▸ **What the task asks**: Show every line in the material below in which the string "next" appears.

*** Opening of Dataset content ***

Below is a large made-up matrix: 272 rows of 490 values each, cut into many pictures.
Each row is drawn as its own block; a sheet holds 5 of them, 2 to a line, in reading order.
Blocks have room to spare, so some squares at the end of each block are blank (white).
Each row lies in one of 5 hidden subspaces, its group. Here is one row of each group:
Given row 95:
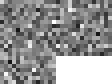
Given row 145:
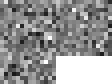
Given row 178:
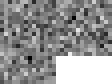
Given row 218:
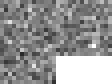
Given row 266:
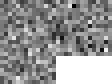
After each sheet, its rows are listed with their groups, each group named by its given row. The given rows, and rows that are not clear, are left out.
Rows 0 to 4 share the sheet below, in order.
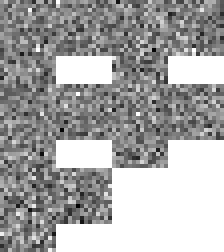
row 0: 218
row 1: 266
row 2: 178
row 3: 145
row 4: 266
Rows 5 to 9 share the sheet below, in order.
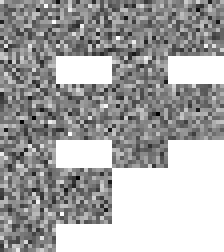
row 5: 95
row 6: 218
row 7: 145
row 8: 266
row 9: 178
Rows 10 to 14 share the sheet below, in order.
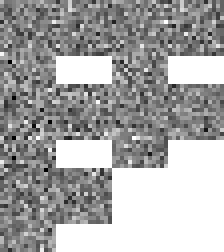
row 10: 95
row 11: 95
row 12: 178
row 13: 218
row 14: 266
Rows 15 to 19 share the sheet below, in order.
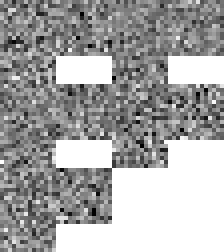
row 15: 266
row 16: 178
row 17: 266
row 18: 178
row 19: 218
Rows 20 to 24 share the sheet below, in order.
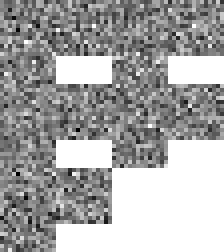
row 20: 95
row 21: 145
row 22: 178
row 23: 266
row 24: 266
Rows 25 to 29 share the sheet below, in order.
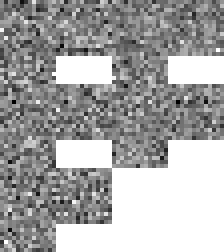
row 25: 178
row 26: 266
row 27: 218
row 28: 218
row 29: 95
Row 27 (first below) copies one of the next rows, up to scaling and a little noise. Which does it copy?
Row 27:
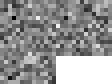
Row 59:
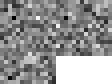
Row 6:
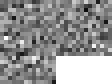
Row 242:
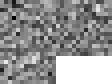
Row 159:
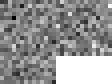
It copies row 59
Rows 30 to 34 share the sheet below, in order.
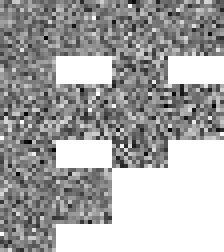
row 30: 218
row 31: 266
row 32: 178
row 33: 95
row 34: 266
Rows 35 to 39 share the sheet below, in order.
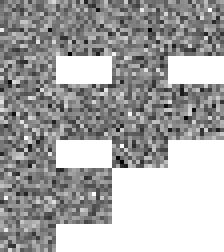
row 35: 178
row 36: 178
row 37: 145
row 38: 95
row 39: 218
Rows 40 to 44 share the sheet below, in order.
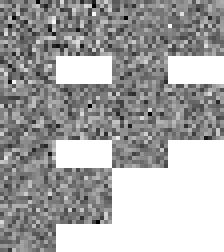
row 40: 145
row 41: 218
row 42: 266
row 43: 178
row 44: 178
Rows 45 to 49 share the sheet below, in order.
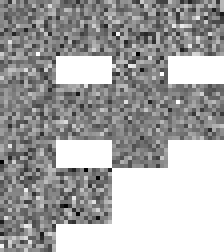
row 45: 178
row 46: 145
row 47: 178
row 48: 218
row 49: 178
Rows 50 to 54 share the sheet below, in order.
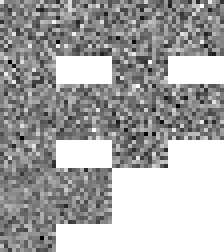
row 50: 95
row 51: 218
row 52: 218
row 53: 178
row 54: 178
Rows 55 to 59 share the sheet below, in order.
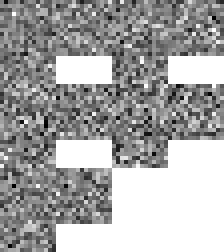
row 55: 145
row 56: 178
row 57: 145
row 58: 178
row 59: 218
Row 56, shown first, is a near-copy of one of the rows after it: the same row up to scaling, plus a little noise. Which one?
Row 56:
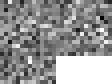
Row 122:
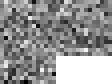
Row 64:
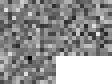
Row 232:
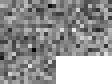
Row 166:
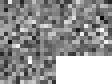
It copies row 166
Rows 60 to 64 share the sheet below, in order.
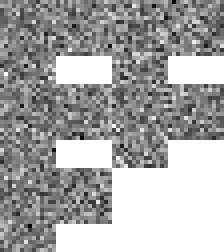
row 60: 145
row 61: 218
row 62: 266
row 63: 95
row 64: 178
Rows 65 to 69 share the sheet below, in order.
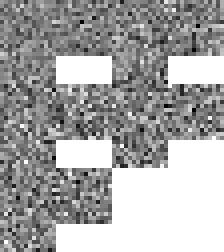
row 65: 95
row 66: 266
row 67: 266
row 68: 95
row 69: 95
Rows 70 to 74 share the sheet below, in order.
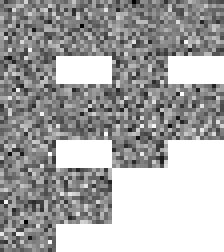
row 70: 145
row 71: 178
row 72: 266
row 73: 266
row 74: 145
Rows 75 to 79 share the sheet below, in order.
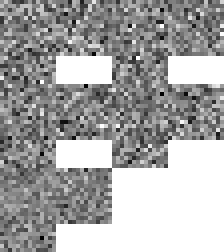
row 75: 266
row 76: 145
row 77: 178
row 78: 145
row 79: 178
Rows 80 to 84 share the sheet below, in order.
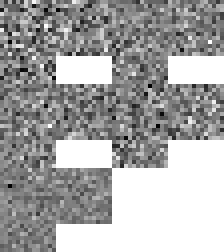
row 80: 178
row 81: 145
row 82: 266
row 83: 145
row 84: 178
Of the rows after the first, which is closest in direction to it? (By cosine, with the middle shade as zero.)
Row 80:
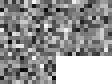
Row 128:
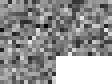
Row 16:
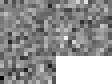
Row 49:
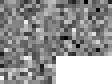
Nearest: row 16
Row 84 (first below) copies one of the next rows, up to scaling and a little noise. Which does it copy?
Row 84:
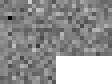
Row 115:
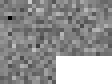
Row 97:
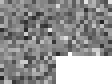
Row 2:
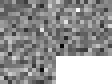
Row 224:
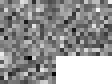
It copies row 115
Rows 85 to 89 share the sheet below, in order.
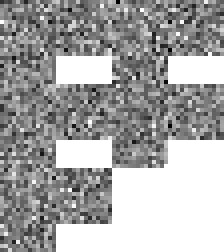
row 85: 95
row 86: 266
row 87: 178
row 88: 266
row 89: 266
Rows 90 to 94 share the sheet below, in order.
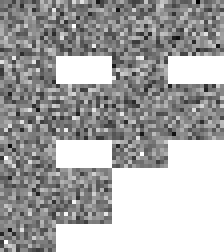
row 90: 218
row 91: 178
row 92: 95
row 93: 145
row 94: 95
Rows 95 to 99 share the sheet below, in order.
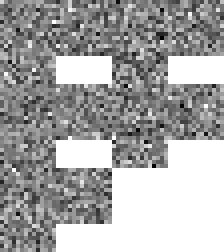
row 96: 145
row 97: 178
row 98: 266
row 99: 266
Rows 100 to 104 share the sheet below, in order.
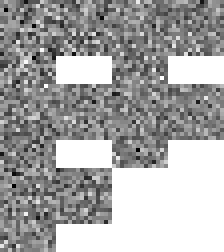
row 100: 178
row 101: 178
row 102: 266
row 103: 145
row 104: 218
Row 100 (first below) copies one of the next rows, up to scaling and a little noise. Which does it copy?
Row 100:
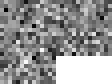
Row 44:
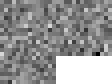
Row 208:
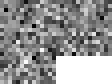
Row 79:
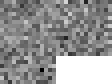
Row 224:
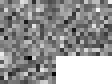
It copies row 208
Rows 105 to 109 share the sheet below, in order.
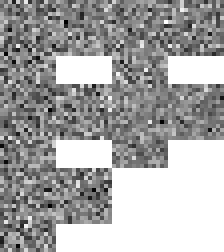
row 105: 266
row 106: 95
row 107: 266
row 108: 145
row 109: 145
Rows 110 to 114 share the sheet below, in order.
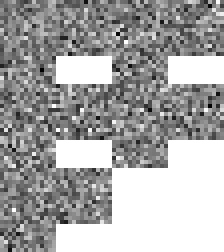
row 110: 178
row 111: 145
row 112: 95
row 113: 95
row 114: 145
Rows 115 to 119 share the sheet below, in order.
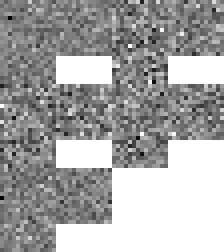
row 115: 178
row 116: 266
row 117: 95
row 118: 145
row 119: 145
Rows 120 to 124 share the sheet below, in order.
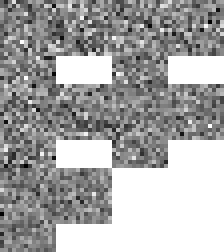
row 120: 266
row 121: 95
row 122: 178
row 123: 145
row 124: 95
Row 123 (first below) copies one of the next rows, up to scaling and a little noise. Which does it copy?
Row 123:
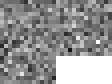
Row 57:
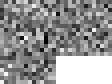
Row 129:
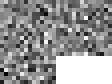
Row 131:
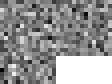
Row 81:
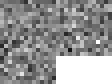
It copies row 81
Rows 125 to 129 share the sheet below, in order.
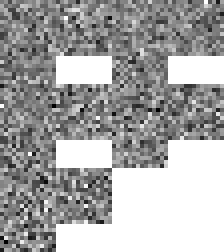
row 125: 266
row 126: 145
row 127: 95
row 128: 178
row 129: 145
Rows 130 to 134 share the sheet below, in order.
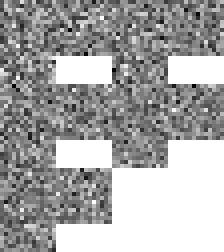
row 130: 145
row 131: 145
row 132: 266
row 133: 218
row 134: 218
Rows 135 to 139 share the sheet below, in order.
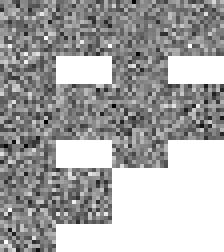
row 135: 218
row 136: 145
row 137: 218
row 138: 95
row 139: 95
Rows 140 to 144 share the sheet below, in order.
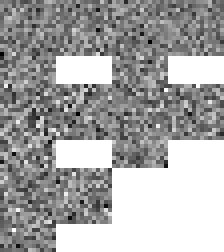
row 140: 178
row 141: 266
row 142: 266
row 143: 178
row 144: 266
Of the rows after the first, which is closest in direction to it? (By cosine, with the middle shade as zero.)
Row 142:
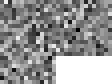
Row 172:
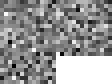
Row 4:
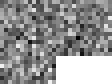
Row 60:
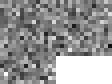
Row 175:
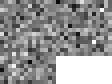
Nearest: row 60
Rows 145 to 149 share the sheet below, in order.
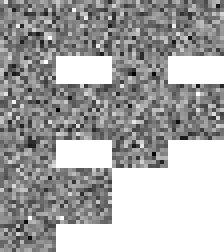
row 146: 145
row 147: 218
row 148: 178
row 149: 145
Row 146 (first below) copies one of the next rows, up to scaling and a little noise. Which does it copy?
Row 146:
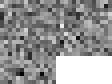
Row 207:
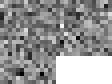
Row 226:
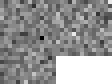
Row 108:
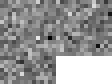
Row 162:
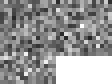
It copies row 207
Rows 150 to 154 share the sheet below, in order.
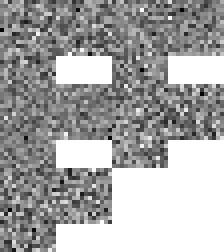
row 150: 178
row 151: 95
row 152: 145
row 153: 266
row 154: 95
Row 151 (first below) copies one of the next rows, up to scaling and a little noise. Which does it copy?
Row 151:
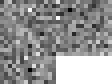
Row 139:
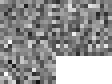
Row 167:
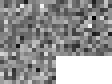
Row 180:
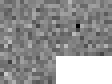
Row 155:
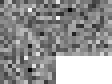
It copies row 155
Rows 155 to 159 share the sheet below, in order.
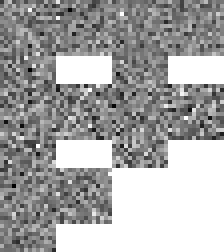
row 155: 95
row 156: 95
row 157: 218
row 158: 95
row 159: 218
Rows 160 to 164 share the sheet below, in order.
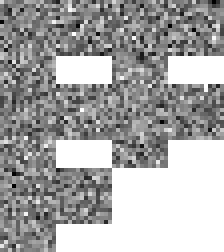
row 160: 95
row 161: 218
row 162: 145
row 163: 145
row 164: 218
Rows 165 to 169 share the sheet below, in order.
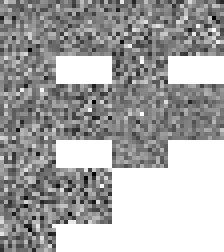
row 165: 145
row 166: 178
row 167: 95
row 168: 218
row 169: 178
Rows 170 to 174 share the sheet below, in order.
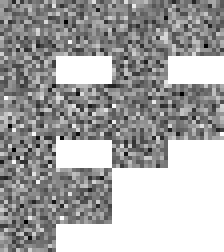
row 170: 266
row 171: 218
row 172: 178
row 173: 95
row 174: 145
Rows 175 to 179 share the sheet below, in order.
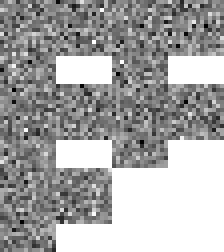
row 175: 145
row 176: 95
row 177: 218
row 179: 218
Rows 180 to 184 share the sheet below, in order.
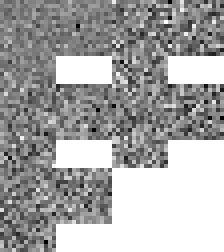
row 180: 95
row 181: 95
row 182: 218
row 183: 95
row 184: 266
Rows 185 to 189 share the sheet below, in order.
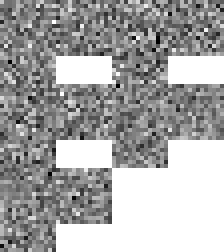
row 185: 95
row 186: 145
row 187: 266
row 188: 266
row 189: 178
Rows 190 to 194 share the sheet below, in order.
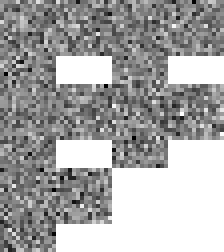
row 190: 145
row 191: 218
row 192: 145
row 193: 95
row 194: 95
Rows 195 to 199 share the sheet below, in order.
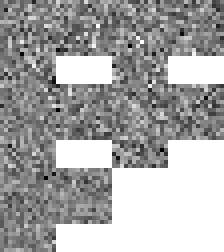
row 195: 218
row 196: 266
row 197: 95
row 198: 145
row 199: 178
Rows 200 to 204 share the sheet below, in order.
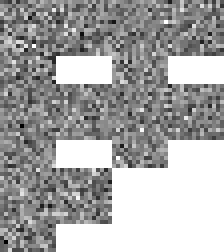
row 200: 266
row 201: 95
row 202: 218
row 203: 95
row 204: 145
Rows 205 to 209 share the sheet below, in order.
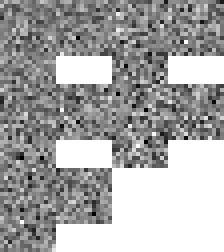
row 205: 145
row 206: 178
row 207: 145
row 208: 178
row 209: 218
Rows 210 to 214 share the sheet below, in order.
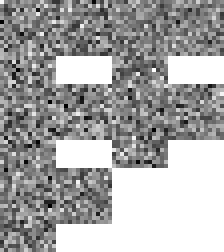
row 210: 95
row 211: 178
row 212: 266
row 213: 266
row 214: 145
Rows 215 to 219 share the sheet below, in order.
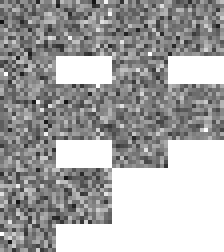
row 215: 145
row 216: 178
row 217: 218
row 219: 266
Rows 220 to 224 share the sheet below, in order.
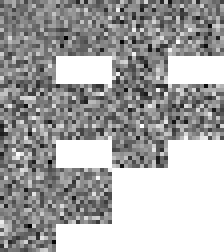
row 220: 178
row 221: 218
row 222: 145
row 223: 266
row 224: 178
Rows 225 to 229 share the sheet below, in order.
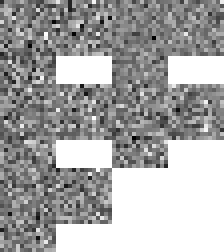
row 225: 95
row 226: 145
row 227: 218
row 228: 218
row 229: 218
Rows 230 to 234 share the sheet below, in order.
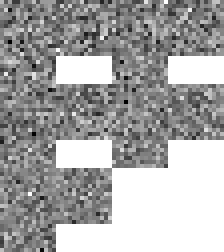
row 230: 218
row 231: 178
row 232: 178
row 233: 218
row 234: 266
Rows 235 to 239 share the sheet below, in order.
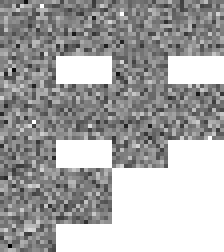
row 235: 95
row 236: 95
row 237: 178
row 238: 178
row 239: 218
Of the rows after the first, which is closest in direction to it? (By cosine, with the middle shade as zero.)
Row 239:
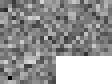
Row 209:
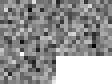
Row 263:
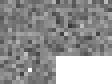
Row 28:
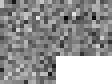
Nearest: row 28
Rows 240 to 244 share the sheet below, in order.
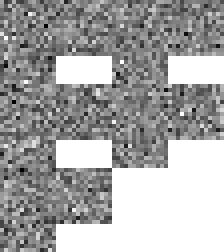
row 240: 178
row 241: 95
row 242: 218
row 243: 95
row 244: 178
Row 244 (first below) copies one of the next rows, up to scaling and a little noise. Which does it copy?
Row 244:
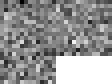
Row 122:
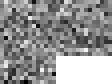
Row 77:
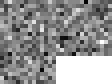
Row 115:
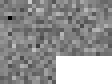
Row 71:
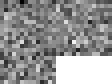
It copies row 71
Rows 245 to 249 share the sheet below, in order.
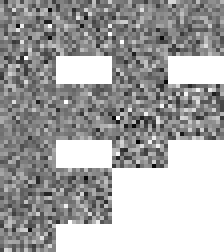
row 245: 145
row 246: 218
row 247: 218
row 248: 145
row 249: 178
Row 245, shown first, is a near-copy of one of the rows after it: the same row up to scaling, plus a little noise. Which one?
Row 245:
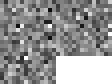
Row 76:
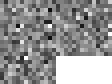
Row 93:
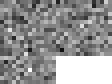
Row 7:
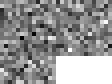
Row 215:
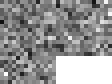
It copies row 76
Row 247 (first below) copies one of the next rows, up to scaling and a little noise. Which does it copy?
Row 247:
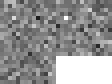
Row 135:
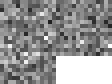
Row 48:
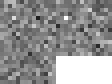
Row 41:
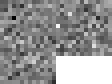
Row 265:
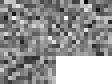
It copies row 48
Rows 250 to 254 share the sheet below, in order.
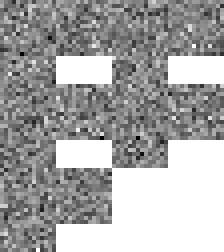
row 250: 218
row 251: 145
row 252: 145
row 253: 145
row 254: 266
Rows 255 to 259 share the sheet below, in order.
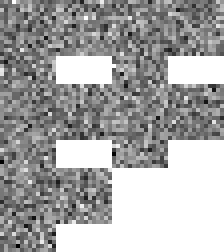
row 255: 218
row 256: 266
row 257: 266
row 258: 218
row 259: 178
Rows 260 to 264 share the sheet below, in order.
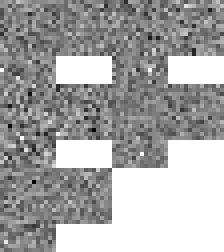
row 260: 145
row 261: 266
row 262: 218
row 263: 145
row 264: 218
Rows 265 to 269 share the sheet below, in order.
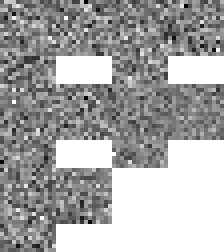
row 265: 218
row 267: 218
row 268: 145
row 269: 266
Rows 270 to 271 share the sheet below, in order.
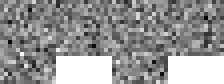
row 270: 218
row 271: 218

*** Close of Dataset content ***

▸ **Answer below**:
Row 27 (first below) copies one of the next rows, up to scaling and a little noise. Which does it copy?
Row 84 (first below) copies one of the next rows, up to scaling and a little noise. Which does it copy?
Row 100 (first below) copies one of the next rows, up to scaling and a little noise. Which does it copy?
Row 123 (first below) copies one of the next rows, up to scaling and a little noise. Which does it copy?
Row 146 (first below) copies one of the next rows, up to scaling and a little noise. Which does it copy?
Row 151 (first below) copies one of the next rows, up to scaling and a little noise. Which does it copy?
Row 244 (first below) copies one of the next rows, up to scaling and a little noise. Which does it copy?
Row 247 (first below) copies one of the next rows, up to scaling and a little noise. Which does it copy?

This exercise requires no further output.